Questions about the grid below.
1) Which number is the smallest entry in the last column?
2) Which number is the entry in the top-right corner?
3) Which number is the entry in the bottom-left corner?
4) Which number is the entry just left of 5?
5) Which number is the last entry, reading row by row?
6) Which number is the fifth entry from the end, reading row by row?
7) Which number is the 3rd entry from the end, reading row by row?
8) Which number is the entry in the top-left corner?
[[-71 -60 -27  62 -67 -77 -47  77  51  53]
 [-71 -60 -27  62 -66 -76 -47  77  51  53]
 [-20 -29  46 -52  53  15  49   7  35 -50]
 [-23 -32  51 -58  56  13  54   8  39 -55]
 [-71 -60 -27  62 -67 -77 -47  77  51  53]
 [-72 -60 -27  62 -67 -77 -47  77  51  53]
 [-19 -29  46 -53  53  16  49   6  35 -50]
 [-21 -31  51 -58  55  15  54   6  38 -54]
 [-71 -60 -27  62 -66 -76 -47  77  51  53]
 [-71 -60 -27  62 -66 -76 -47  77  51  53]
 [-20 -29  46 -52  52  14  49   7  35 -49]
 [-18 -29  47 -54  54  17  50   5  35 -50]
 [-71 -60 -27  62 -66 -76 -47  77  51  53]
 [-71 -60 -26  62 -66 -76 -47  77  51  53]
 [-70 -59 -27  61 -66 -76 -47  76  50  52]]
1) -55
2) 53
3) -70
4) 50
5) 52
6) -76
7) 76
8) -71

array([[  3,  -6,  -3,  -1,   2,   0,  -1,  -2,   5,   1,   1],
       [-70, -71,  70, -72,  71,  71,  71, -72,  71, -71,  71],
       [ 75,  75, -74,  76, -75, -75, -75,  77, -75,  76, -75],
       [  3,  -5,  -3,  -1,   1,   0,  -1,  -2,   5,   1,   1],
       [ 76,  75, -75,  77, -75, -75, -75,  77, -76,  76, -75],
       [  3,  -6,  -3,  -2,   2,   0,  -1,  -3,   5,   1,   1],
       [  3,  -5,  -4,  -1,   1,   0,  -1,  -2,   4,   1,   1],
       [  3,  -6,  -3,  -1,   1,   0,  -1,  -2,   5,   1,   1],
       [-70, -71,  70, -72,  71,  71,  71, -72,  71, -71,  71],
       [ 76,  75, -75,  76, -75, -75, -75,  77, -75,  76, -75],
       [-70, -71,  69, -72,  71,  71,  71, -72,  71, -71,  71],
       [  3,  -6,  -3,  -1,   1,   0,  -1,  -2,   5,   1,   1],
       [  3,  -5,  -3,  -1,   1,   0,  -1,  -2,   4,   1,   1],
       [-71, -71,  70, -72,  71,  71,  71, -72,  72, -72,  71],
       [ 75,  75, -74,  76, -75, -75, -75,  77, -75,  76, -75]])
Counting starts at 0.
The entry at row 0, column 1 is -6
The bottom-left entry -> 75
The entry in row 1 and column 0? -70
The bottom-right entry? -75
The entry at the centre -> 0
The entry in row 0 and column 0 -> 3
The entry in the top-right corner is 1
The entry just right of the centre entry? -1
The entry directly above the centre entry? 0
The entry in row 2 and column 1? 75
The entry in row 1 and column 2? 70
The entry directly above the smallest entry is 5
The bottom entry of the column that holds the smallest entry -> -75
The entry at row 0, column 2 is -3
The entry directly below the smallest entry is 5
The entry directly below the centre entry is 71
The entry at row 1, column 1 -> -71
The entry in row 2 and column 0? 75
The smallest entry -> -76
The entry just left of the centre entry is 1

m =
array([[151, 210, 201, 161, 222, 153, 159, 226,  90, 125, 162, 116, 156,
        111, 180],
       [180, 147, 133, 131, 186, 171, 113, 171, 114, 168, 193, 181, 174,
        101, 189],
       [126, 196, 211, 205, 190, 118, 195, 203, 127,  99,  94,  80, 127,
        151, 113],
       [108, 197, 200, 187, 175, 110, 198, 198, 163, 121,  87,  74, 107,
        174,  91],
       [ 67, 168, 129, 179, 136,  79, 189, 144, 234, 182, 130, 162,  92,
        126,  98],
       [198, 169, 203, 104, 191, 194, 125, 175, 182, 136,  79,  78,  97,
        201,  75],
       [123, 231, 213, 192, 239, 130, 192, 235, 162, 141,  92,  74, 114,
        119, 103],
       [ 69, 152, 109, 187, 132,  80, 185, 137, 136, 137, 173, 178, 153,
         81, 162],
       [115, 155, 116, 140, 205, 121, 151, 179, 204, 231, 185, 214, 120,
        104, 152],
       [119, 178, 136, 163, 179, 122, 160, 185, 148, 186, 193, 188, 158,
         93, 178],
       [192, 120, 146, 135,  73, 176, 133, 110,  64,  66, 170, 107, 212,
        187, 197]])
The entry just right of 195 -> 203
Report the smallest entry.
Answer: 64
Report the entry just right of the largest entry.
Answer: 130
Report the entry just left of 222.
Answer: 161
The entry just right of 81 -> 162
The entry just left of the largest entry is 192

[[22, -31, -48, 42, 50, 29, 68, 5, 19, 4, -20, 1, 13, 7, 58],
 [20, -11, 25, -34, 21, 54, 40, 38, -34, 52, -47, -55, 59, 31, 43],
 [36, -35, -23, -58, 11, 82, 64, 69, -23, 84, -55, -65, 76, 56, 69],
 [21, -11, -43, 27, 0, -14, 6, -2, 52, -23, 22, 35, -25, 16, 4],
 [-3, 17, 72, 29, 51, 8, 20, -19, -37, -8, -29, -25, 23, -15, 15]]
Indices start at 0.
The entry in row 0 and column 2 -> -48
Which number is the smallest entry? -65
The entry in row 2 and column 1: -35
Which number is the entry in row 0 and column 0? 22
The entry in row 0 and column 1 -> -31
Which number is the entry at row 2, column 0? 36
The bottom-left entry: -3
The entry directly below the largest entry: -23
The top entry of the column that holds the largest entry is 4
The bottom entry of the column that holds the smallest entry is -25
The bottom-right entry is 15
The entry just right of 40 -> 38
The entry in the top-right corner -> 58
The entry at row 2, column 2: -23
The entry just right of -58 -> 11
Which number is the entry just left of 54? 21
The entry just right of 64 -> 69
The entry directly above the largest entry is 52
The entry just left of 31: 59
Which number is the entry at row 1, column 0? 20
The entry directly below 58: 43
The entry directly below the centre entry is -2
Which number is the entry just right of the centre entry? -23
The entry directly below the smallest entry -> 35
Which number is the entry at row 1, column 2? 25
Which number is the entry directly below 16? -15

» **TASK ITEM**:
In full and without alteration, return every line above.

» **REPLY TO THE TASK**:
Questions about the grid below.
1) Which number is the smallest entry in the last column?
2) Which number is the entry in the top-right corner?
3) Which number is the entry in the bottom-left corner?
4) Which number is the entry just left of 5?
5) Which number is the last entry, reading row by row?
6) Which number is the fifth entry from the end, reading row by row?
7) Which number is the 3rd entry from the end, reading row by row?
8) Which number is the entry in the top-left corner?
[[-71 -60 -27  62 -67 -77 -47  77  51  53]
 [-71 -60 -27  62 -66 -76 -47  77  51  53]
 [-20 -29  46 -52  53  15  49   7  35 -50]
 [-23 -32  51 -58  56  13  54   8  39 -55]
 [-71 -60 -27  62 -67 -77 -47  77  51  53]
 [-72 -60 -27  62 -67 -77 -47  77  51  53]
 [-19 -29  46 -53  53  16  49   6  35 -50]
 [-21 -31  51 -58  55  15  54   6  38 -54]
 [-71 -60 -27  62 -66 -76 -47  77  51  53]
 [-71 -60 -27  62 -66 -76 -47  77  51  53]
 [-20 -29  46 -52  52  14  49   7  35 -49]
 [-18 -29  47 -54  54  17  50   5  35 -50]
 [-71 -60 -27  62 -66 -76 -47  77  51  53]
 [-71 -60 -26  62 -66 -76 -47  77  51  53]
 [-70 -59 -27  61 -66 -76 -47  76  50  52]]
1) -55
2) 53
3) -70
4) 50
5) 52
6) -76
7) 76
8) -71

array([[  3,  -6,  -3,  -1,   2,   0,  -1,  -2,   5,   1,   1],
       [-70, -71,  70, -72,  71,  71,  71, -72,  71, -71,  71],
       [ 75,  75, -74,  76, -75, -75, -75,  77, -75,  76, -75],
       [  3,  -5,  -3,  -1,   1,   0,  -1,  -2,   5,   1,   1],
       [ 76,  75, -75,  77, -75, -75, -75,  77, -76,  76, -75],
       [  3,  -6,  -3,  -2,   2,   0,  -1,  -3,   5,   1,   1],
       [  3,  -5,  -4,  -1,   1,   0,  -1,  -2,   4,   1,   1],
       [  3,  -6,  -3,  -1,   1,   0,  -1,  -2,   5,   1,   1],
       [-70, -71,  70, -72,  71,  71,  71, -72,  71, -71,  71],
       [ 76,  75, -75,  76, -75, -75, -75,  77, -75,  76, -75],
       [-70, -71,  69, -72,  71,  71,  71, -72,  71, -71,  71],
       [  3,  -6,  -3,  -1,   1,   0,  -1,  -2,   5,   1,   1],
       [  3,  -5,  -3,  -1,   1,   0,  -1,  -2,   4,   1,   1],
       [-71, -71,  70, -72,  71,  71,  71, -72,  72, -72,  71],
       [ 75,  75, -74,  76, -75, -75, -75,  77, -75,  76, -75]])
Counting starts at 0.
The entry at row 0, column 1 is -6
The bottom-left entry -> 75
The entry in row 1 and column 0? -70
The bottom-right entry? -75
The entry at the centre -> 0
The entry in row 0 and column 0 -> 3
The entry in the top-right corner is 1
The entry just right of the centre entry? -1
The entry directly above the centre entry? 0
The entry in row 2 and column 1? 75
The entry in row 1 and column 2? 70
The entry directly above the smallest entry is 5
The bottom entry of the column that holds the smallest entry -> -75
The entry at row 0, column 2 is -3
The entry directly below the smallest entry is 5
The entry directly below the centre entry is 71
The entry at row 1, column 1 -> -71
The entry in row 2 and column 0? 75
The smallest entry -> -76
The entry just left of the centre entry is 1

m =
array([[151, 210, 201, 161, 222, 153, 159, 226,  90, 125, 162, 116, 156,
        111, 180],
       [180, 147, 133, 131, 186, 171, 113, 171, 114, 168, 193, 181, 174,
        101, 189],
       [126, 196, 211, 205, 190, 118, 195, 203, 127,  99,  94,  80, 127,
        151, 113],
       [108, 197, 200, 187, 175, 110, 198, 198, 163, 121,  87,  74, 107,
        174,  91],
       [ 67, 168, 129, 179, 136,  79, 189, 144, 234, 182, 130, 162,  92,
        126,  98],
       [198, 169, 203, 104, 191, 194, 125, 175, 182, 136,  79,  78,  97,
        201,  75],
       [123, 231, 213, 192, 239, 130, 192, 235, 162, 141,  92,  74, 114,
        119, 103],
       [ 69, 152, 109, 187, 132,  80, 185, 137, 136, 137, 173, 178, 153,
         81, 162],
       [115, 155, 116, 140, 205, 121, 151, 179, 204, 231, 185, 214, 120,
        104, 152],
       [119, 178, 136, 163, 179, 122, 160, 185, 148, 186, 193, 188, 158,
         93, 178],
       [192, 120, 146, 135,  73, 176, 133, 110,  64,  66, 170, 107, 212,
        187, 197]])
The entry just right of 195 -> 203
Report the smallest entry.
Answer: 64
Report the entry just right of the largest entry.
Answer: 130
Report the entry just left of 222.
Answer: 161
The entry just right of 81 -> 162
The entry just left of the largest entry is 192

[[22, -31, -48, 42, 50, 29, 68, 5, 19, 4, -20, 1, 13, 7, 58],
 [20, -11, 25, -34, 21, 54, 40, 38, -34, 52, -47, -55, 59, 31, 43],
 [36, -35, -23, -58, 11, 82, 64, 69, -23, 84, -55, -65, 76, 56, 69],
 [21, -11, -43, 27, 0, -14, 6, -2, 52, -23, 22, 35, -25, 16, 4],
 [-3, 17, 72, 29, 51, 8, 20, -19, -37, -8, -29, -25, 23, -15, 15]]
Indices start at 0.
The entry in row 0 and column 2 -> -48
Which number is the smallest entry? -65
The entry in row 2 and column 1: -35
Which number is the entry in row 0 and column 0? 22
The entry in row 0 and column 1 -> -31
Which number is the entry at row 2, column 0? 36
The bottom-left entry: -3
The entry directly below the largest entry: -23
The top entry of the column that holds the largest entry is 4
The bottom entry of the column that holds the smallest entry is -25
The bottom-right entry is 15
The entry just right of 40 -> 38
The entry in the top-right corner -> 58
The entry at row 2, column 2: -23
The entry just right of -58 -> 11
Which number is the entry just left of 54? 21
The entry just right of 64 -> 69
The entry directly above the largest entry is 52
The entry just left of 31: 59
Which number is the entry at row 1, column 0? 20
The entry directly below 58: 43
The entry directly below the centre entry is -2
Which number is the entry just right of the centre entry? -23
The entry directly below the smallest entry -> 35
Which number is the entry at row 1, column 2? 25
Which number is the entry directly below 16? -15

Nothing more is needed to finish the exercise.